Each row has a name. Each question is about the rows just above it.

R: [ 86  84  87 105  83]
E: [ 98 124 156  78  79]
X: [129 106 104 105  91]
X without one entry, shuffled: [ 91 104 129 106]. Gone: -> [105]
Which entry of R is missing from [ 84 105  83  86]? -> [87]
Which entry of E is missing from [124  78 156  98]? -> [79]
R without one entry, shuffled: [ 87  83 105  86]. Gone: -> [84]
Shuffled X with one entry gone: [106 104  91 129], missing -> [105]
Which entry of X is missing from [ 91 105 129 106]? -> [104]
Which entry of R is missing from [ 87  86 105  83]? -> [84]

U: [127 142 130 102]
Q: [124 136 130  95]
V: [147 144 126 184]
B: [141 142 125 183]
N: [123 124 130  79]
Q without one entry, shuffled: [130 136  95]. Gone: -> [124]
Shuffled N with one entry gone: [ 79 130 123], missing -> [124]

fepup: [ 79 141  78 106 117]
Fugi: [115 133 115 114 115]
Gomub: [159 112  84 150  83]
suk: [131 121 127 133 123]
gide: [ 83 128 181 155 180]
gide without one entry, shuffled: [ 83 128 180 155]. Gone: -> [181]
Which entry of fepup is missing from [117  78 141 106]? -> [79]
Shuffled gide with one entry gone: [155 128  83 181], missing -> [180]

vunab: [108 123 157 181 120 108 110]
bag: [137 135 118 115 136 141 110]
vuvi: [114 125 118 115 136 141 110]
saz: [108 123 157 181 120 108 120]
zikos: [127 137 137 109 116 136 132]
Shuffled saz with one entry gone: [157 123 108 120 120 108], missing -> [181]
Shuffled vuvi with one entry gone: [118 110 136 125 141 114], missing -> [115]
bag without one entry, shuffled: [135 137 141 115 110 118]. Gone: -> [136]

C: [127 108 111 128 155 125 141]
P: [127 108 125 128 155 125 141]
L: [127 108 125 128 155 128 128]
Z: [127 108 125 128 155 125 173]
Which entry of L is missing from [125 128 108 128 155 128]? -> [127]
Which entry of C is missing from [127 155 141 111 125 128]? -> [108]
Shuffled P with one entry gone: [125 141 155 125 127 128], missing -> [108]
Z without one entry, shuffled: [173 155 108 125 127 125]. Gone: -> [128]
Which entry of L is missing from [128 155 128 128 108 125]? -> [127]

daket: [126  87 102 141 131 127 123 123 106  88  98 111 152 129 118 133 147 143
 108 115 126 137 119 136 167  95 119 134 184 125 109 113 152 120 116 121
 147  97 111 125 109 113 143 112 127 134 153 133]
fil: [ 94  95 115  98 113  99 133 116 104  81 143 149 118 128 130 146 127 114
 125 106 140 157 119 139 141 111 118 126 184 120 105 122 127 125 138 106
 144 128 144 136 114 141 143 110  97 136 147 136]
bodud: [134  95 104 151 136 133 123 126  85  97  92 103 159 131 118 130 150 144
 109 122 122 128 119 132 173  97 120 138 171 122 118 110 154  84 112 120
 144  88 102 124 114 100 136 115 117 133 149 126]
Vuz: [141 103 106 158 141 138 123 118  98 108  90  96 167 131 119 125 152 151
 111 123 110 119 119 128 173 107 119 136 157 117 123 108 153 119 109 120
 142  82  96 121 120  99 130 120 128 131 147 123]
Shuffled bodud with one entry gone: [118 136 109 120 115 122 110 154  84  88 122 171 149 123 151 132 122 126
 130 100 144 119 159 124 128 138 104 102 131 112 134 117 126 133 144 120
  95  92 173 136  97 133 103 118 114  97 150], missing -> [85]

__________________________________________________

=== Work task ===
Up to the line containing "130 150 144", skip everything; from that line through the last line above, return each line exactly.

=== Response ===
bodud: [134  95 104 151 136 133 123 126  85  97  92 103 159 131 118 130 150 144
 109 122 122 128 119 132 173  97 120 138 171 122 118 110 154  84 112 120
 144  88 102 124 114 100 136 115 117 133 149 126]
Vuz: [141 103 106 158 141 138 123 118  98 108  90  96 167 131 119 125 152 151
 111 123 110 119 119 128 173 107 119 136 157 117 123 108 153 119 109 120
 142  82  96 121 120  99 130 120 128 131 147 123]
Shuffled bodud with one entry gone: [118 136 109 120 115 122 110 154  84  88 122 171 149 123 151 132 122 126
 130 100 144 119 159 124 128 138 104 102 131 112 134 117 126 133 144 120
  95  92 173 136  97 133 103 118 114  97 150], missing -> [85]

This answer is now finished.